» **WHAT YOU ARE ASKED TO DO**
Whenever a line below holds the word "them", count it; then give the total and nothing else.

(Data extracted from a collection)

────────────────────────────────────────

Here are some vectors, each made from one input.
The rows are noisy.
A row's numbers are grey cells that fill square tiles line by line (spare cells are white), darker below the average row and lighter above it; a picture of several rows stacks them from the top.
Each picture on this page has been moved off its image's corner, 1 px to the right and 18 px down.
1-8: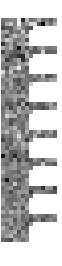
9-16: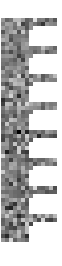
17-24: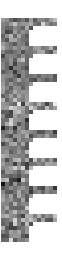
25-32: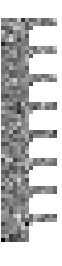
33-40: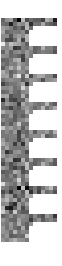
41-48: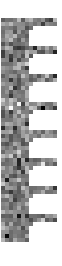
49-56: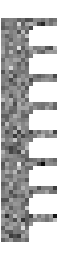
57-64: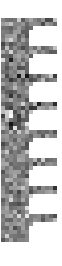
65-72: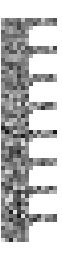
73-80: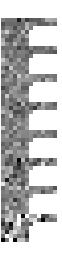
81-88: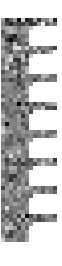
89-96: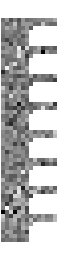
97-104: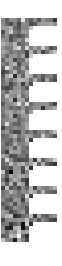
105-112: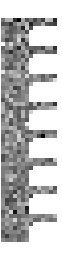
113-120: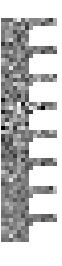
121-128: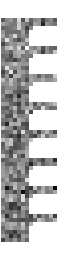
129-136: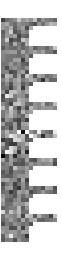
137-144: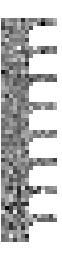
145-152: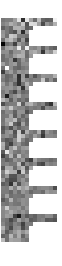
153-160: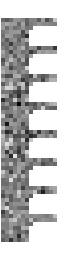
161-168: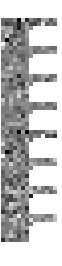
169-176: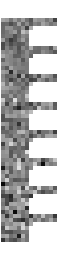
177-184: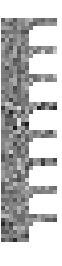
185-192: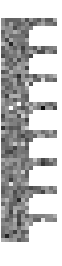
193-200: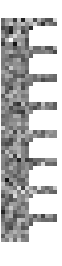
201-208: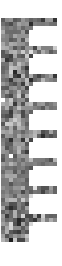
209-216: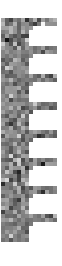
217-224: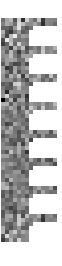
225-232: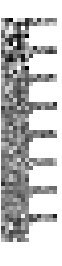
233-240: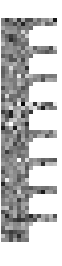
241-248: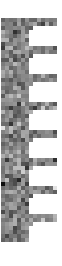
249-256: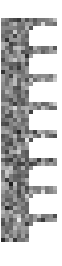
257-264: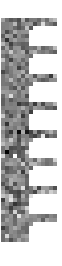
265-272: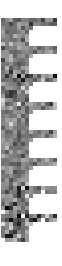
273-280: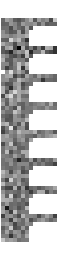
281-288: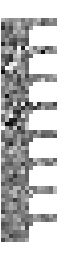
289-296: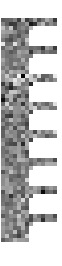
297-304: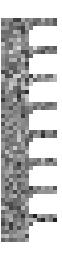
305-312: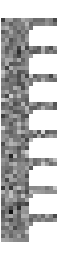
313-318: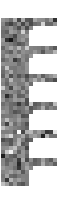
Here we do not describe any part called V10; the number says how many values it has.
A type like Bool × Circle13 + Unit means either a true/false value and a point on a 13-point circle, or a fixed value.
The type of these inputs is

────────────────────────────────────────

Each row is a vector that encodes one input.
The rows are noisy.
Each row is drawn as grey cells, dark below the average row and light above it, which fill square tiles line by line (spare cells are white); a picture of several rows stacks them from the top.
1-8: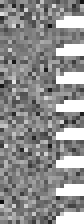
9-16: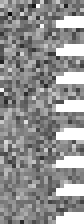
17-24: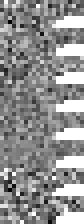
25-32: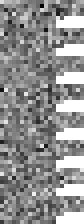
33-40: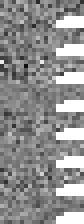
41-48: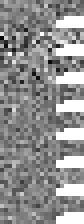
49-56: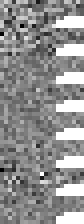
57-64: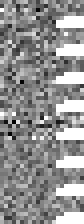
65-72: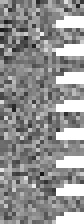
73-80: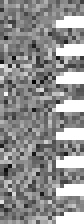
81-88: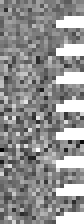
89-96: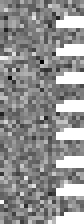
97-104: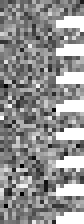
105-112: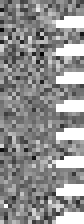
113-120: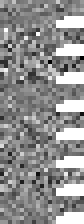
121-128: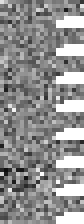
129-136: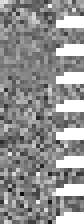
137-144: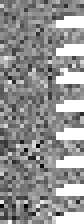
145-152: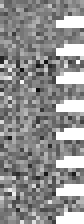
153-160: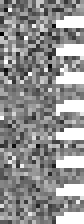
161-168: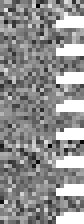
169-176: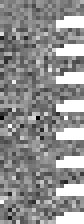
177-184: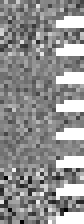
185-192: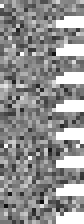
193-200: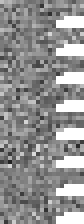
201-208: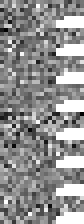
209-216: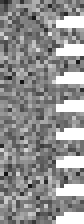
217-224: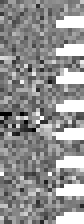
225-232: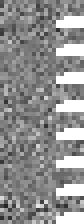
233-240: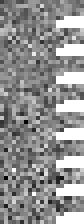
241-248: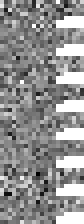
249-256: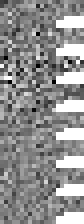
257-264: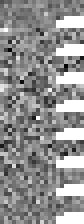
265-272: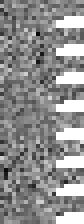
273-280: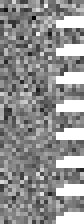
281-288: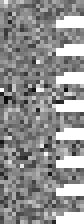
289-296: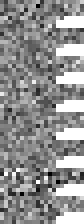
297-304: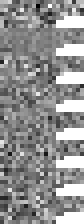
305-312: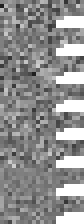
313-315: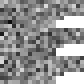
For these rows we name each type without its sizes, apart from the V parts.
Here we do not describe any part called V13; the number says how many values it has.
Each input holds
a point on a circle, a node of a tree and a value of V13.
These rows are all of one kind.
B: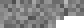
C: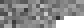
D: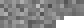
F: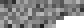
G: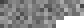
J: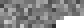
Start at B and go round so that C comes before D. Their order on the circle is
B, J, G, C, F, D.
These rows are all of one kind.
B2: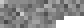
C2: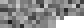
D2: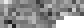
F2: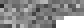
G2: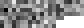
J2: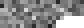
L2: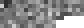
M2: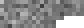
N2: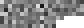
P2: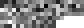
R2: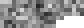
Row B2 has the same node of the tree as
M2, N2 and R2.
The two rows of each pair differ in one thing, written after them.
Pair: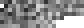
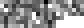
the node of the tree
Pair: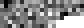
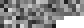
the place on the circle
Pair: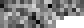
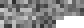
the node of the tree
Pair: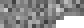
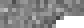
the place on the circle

────────────────────────────────────────

» **SOLUTION BELOW**
3